• [Your assignment] A faithful, word-for-word transcription of all the data is what is needed.

• [Supplied entries]
[[ -7  31  -7  23]
 [  7 -40  19  12]
 [  7 -41  23  20]
 [  8 -39  17  12]
 [ -8  34  -2  22]
 [ -1  11 -10 -11]
 [ -8   3  -5  32]
 [ -5   2  -5  20]
 [ -5   6   5  42]]
:
[[ -5  -5  -8  -1  -8   8   7   7  -7]
 [  6   2   3  11  34 -39 -41 -40  31]
 [  5  -5  -5 -10  -2  17  23  19  -7]
 [ 42  20  32 -11  22  12  20  12  23]]

[[  5 -14   9 -29  36 -10   2  -4]
 [-11  21 -13 -17  19  14   8  13]
 [  5 -14  12 -30  34 -17  -6  -5]
 [-12  20 -12 -17  19  14   8  13]
 [-10  12  -8 -13  20  14   7  11]
 [-11   8  -6 -12  21  15   7   9]
 [ -9  -2  -2  -8  22  16   5   8]
 [ -9  -5  -1  -7  23  16   4   8]
 [ -9  -8   1  -6  23  17   4   7]
 [-10   4  -5 -10  21  16   6   9]
 [-11  14  -9 -15  19  15   8  12]
 [  5 -15   8 -27  37  -5   9  -4]]
:
[[  5 -11 -10  -9  -9  -9 -11 -10 -12   5 -11   5]
 [-15  14   4  -8  -5  -2   8  12  20 -14  21 -14]
 [  8  -9  -5   1  -1  -2  -6  -8 -12  12 -13   9]
 [-27 -15 -10  -6  -7  -8 -12 -13 -17 -30 -17 -29]
 [ 37  19  21  23  23  22  21  20  19  34  19  36]
 [ -5  15  16  17  16  16  15  14  14 -17  14 -10]
 [  9   8   6   4   4   5   7   7   8  -6   8   2]
 [ -4  12   9   7   8   8   9  11  13  -5  13  -4]]

[[ -3  -1   0   0   0   2   0]
 [-38   4  -3   7   1  22   3]
 [ -2  -1   2  -1   2  -3  -1]
 [  0  -2   0   0  -2   3  -1]
 [ 39  -3   1  -6  -2 -21  -3]
 [  2   0  -1   0  -3   4   0]
 [  3  -1  -1   0  -2   1   0]]
:
[[  3   2  39   0  -2 -38  -3]
 [ -1   0  -3  -2  -1   4  -1]
 [ -1  -1   1   0   2  -3   0]
 [  0   0  -6   0  -1   7   0]
 [ -2  -3  -2  -2   2   1   0]
 [  1   4 -21   3  -3  22   2]
 [  0   0  -3  -1  -1   3   0]]

[[ 2 -2  2 -2  0 -2  1  1  1  1 -2  1  0  3]
 [ 0 -1  0 -1  0 -1  0 39  0 38  0 42  0 -1]
 [ 1 -1  1 -1  0 -1  1  1  0  1 -1  1  0  1]]
:
[[ 1  0  2]
 [-1 -1 -2]
 [ 1  0  2]
 [-1 -1 -2]
 [ 0  0  0]
 [-1 -1 -2]
 [ 1  0  1]
 [ 1 39  1]
 [ 0  0  1]
 [ 1 38  1]
 [-1  0 -2]
 [ 1 42  1]
 [ 0  0  0]
 [ 1 -1  3]]

[[-18   4]
 [ 20 -24]
 [ 32 -33]
 [ 23 -27]
 [-18   5]
 [ 33 -34]
 [-43  22]
 [ -2  -7]
 [ 36 -35]
 [  9 -15]
 [-38  18]
 [ 22 -24]]
:
[[ 22 -38   9  36  -2 -43  33 -18  23  32  20 -18]
 [-24  18 -15 -35  -7  22 -34   5 -27 -33 -24   4]]

[[-15  26]
 [ 32  32]
 [-42  17]
 [ -5  13]
 [ -1  12]]
:
[[ -1  -5 -42  32 -15]
 [ 12  13  17  32  26]]

[[  1  -7  -5  -1   1  13   4  -5]
 [  2  10  24  -2   6  -9  -3  -5]
 [  0 -13  37  -2  -2  -1  -4   7]]
:
[[  0   2   1]
 [-13  10  -7]
 [ 37  24  -5]
 [ -2  -2  -1]
 [ -2   6   1]
 [ -1  -9  13]
 [ -4  -3   4]
 [  7  -5  -5]]

[[  1 -16  -7  -7   8  13  11  -4]
 [-14 -23  16   3  29  21 -26  11]
 [ 27  -7  -3   3  -4  11   0  10]
 [ -4  -7  14  21   4 -14 -21 -12]
 [ -2   7 -20 -14 -37   5  -8  17]
 [ 16  10  13   8  15   3 -10  -7]
 [  1   3  15  -5  10   3  -3  14]
 [-11  -5  -1  26   4  -4 -21  -1]
 [ -2  17   5  17  -5  11   6  11]
 [-28  -3  -9  -2  -2  -2  14   8]]
:
[[-28  -2 -11   1  16  -2  -4  27 -14   1]
 [ -3  17  -5   3  10   7  -7  -7 -23 -16]
 [ -9   5  -1  15  13 -20  14  -3  16  -7]
 [ -2  17  26  -5   8 -14  21   3   3  -7]
 [ -2  -5   4  10  15 -37   4  -4  29   8]
 [ -2  11  -4   3   3   5 -14  11  21  13]
 [ 14   6 -21  -3 -10  -8 -21   0 -26  11]
 [  8  11  -1  14  -7  17 -12  10  11  -4]]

• [Answer for this exercise]
[[ -7  31  -7  23]
 [  7 -40  19  12]
 [  7 -41  23  20]
 [  8 -39  17  12]
 [ -8  34  -2  22]
 [ -1  11 -10 -11]
 [ -8   3  -5  32]
 [ -5   2  -5  20]
 [ -5   6   5  42]]
:
[[ -5  -5  -8  -1  -8   8   7   7  -7]
 [  6   2   3  11  34 -39 -41 -40  31]
 [  5  -5  -5 -10  -2  17  23  19  -7]
 [ 42  20  32 -11  22  12  20  12  23]]

[[  5 -14   9 -29  36 -10   2  -4]
 [-11  21 -13 -17  19  14   8  13]
 [  5 -14  12 -30  34 -17  -6  -5]
 [-12  20 -12 -17  19  14   8  13]
 [-10  12  -8 -13  20  14   7  11]
 [-11   8  -6 -12  21  15   7   9]
 [ -9  -2  -2  -8  22  16   5   8]
 [ -9  -5  -1  -7  23  16   4   8]
 [ -9  -8   1  -6  23  17   4   7]
 [-10   4  -5 -10  21  16   6   9]
 [-11  14  -9 -15  19  15   8  12]
 [  5 -15   8 -27  37  -5   9  -4]]
:
[[  5 -11 -10  -9  -9  -9 -11 -10 -12   5 -11   5]
 [-15  14   4  -8  -5  -2   8  12  20 -14  21 -14]
 [  8  -9  -5   1  -1  -2  -6  -8 -12  12 -13   9]
 [-27 -15 -10  -6  -7  -8 -12 -13 -17 -30 -17 -29]
 [ 37  19  21  23  23  22  21  20  19  34  19  36]
 [ -5  15  16  17  16  16  15  14  14 -17  14 -10]
 [  9   8   6   4   4   5   7   7   8  -6   8   2]
 [ -4  12   9   7   8   8   9  11  13  -5  13  -4]]

[[ -3  -1   0   0   0   2   0]
 [-38   4  -3   7   1  22   3]
 [ -2  -1   2  -1   2  -3  -1]
 [  0  -2   0   0  -2   3  -1]
 [ 39  -3   1  -6  -2 -21  -3]
 [  2   0  -1   0  -3   4   0]
 [  3  -1  -1   0  -2   1   0]]
:
[[  3   2  39   0  -2 -38  -3]
 [ -1   0  -3  -2  -1   4  -1]
 [ -1  -1   1   0   2  -3   0]
 [  0   0  -6   0  -1   7   0]
 [ -2  -3  -2  -2   2   1   0]
 [  1   4 -21   3  -3  22   2]
 [  0   0  -3  -1  -1   3   0]]

[[ 2 -2  2 -2  0 -2  1  1  1  1 -2  1  0  3]
 [ 0 -1  0 -1  0 -1  0 39  0 38  0 42  0 -1]
 [ 1 -1  1 -1  0 -1  1  1  0  1 -1  1  0  1]]
:
[[ 1  0  2]
 [-1 -1 -2]
 [ 1  0  2]
 [-1 -1 -2]
 [ 0  0  0]
 [-1 -1 -2]
 [ 1  0  1]
 [ 1 39  1]
 [ 0  0  1]
 [ 1 38  1]
 [-1  0 -2]
 [ 1 42  1]
 [ 0  0  0]
 [ 1 -1  3]]

[[-18   4]
 [ 20 -24]
 [ 32 -33]
 [ 23 -27]
 [-18   5]
 [ 33 -34]
 [-43  22]
 [ -2  -7]
 [ 36 -35]
 [  9 -15]
 [-38  18]
 [ 22 -24]]
:
[[ 22 -38   9  36  -2 -43  33 -18  23  32  20 -18]
 [-24  18 -15 -35  -7  22 -34   5 -27 -33 -24   4]]

[[-15  26]
 [ 32  32]
 [-42  17]
 [ -5  13]
 [ -1  12]]
:
[[ -1  -5 -42  32 -15]
 [ 12  13  17  32  26]]

[[  1  -7  -5  -1   1  13   4  -5]
 [  2  10  24  -2   6  -9  -3  -5]
 [  0 -13  37  -2  -2  -1  -4   7]]
:
[[  0   2   1]
 [-13  10  -7]
 [ 37  24  -5]
 [ -2  -2  -1]
 [ -2   6   1]
 [ -1  -9  13]
 [ -4  -3   4]
 [  7  -5  -5]]

[[  1 -16  -7  -7   8  13  11  -4]
 [-14 -23  16   3  29  21 -26  11]
 [ 27  -7  -3   3  -4  11   0  10]
 [ -4  -7  14  21   4 -14 -21 -12]
 [ -2   7 -20 -14 -37   5  -8  17]
 [ 16  10  13   8  15   3 -10  -7]
 [  1   3  15  -5  10   3  -3  14]
 [-11  -5  -1  26   4  -4 -21  -1]
 [ -2  17   5  17  -5  11   6  11]
 [-28  -3  -9  -2  -2  -2  14   8]]
:
[[-28  -2 -11   1  16  -2  -4  27 -14   1]
 [ -3  17  -5   3  10   7  -7  -7 -23 -16]
 [ -9   5  -1  15  13 -20  14  -3  16  -7]
 [ -2  17  26  -5   8 -14  21   3   3  -7]
 [ -2  -5   4  10  15 -37   4  -4  29   8]
 [ -2  11  -4   3   3   5 -14  11  21  13]
 [ 14   6 -21  -3 -10  -8 -21   0 -26  11]
 [  8  11  -1  14  -7  17 -12  10  11  -4]]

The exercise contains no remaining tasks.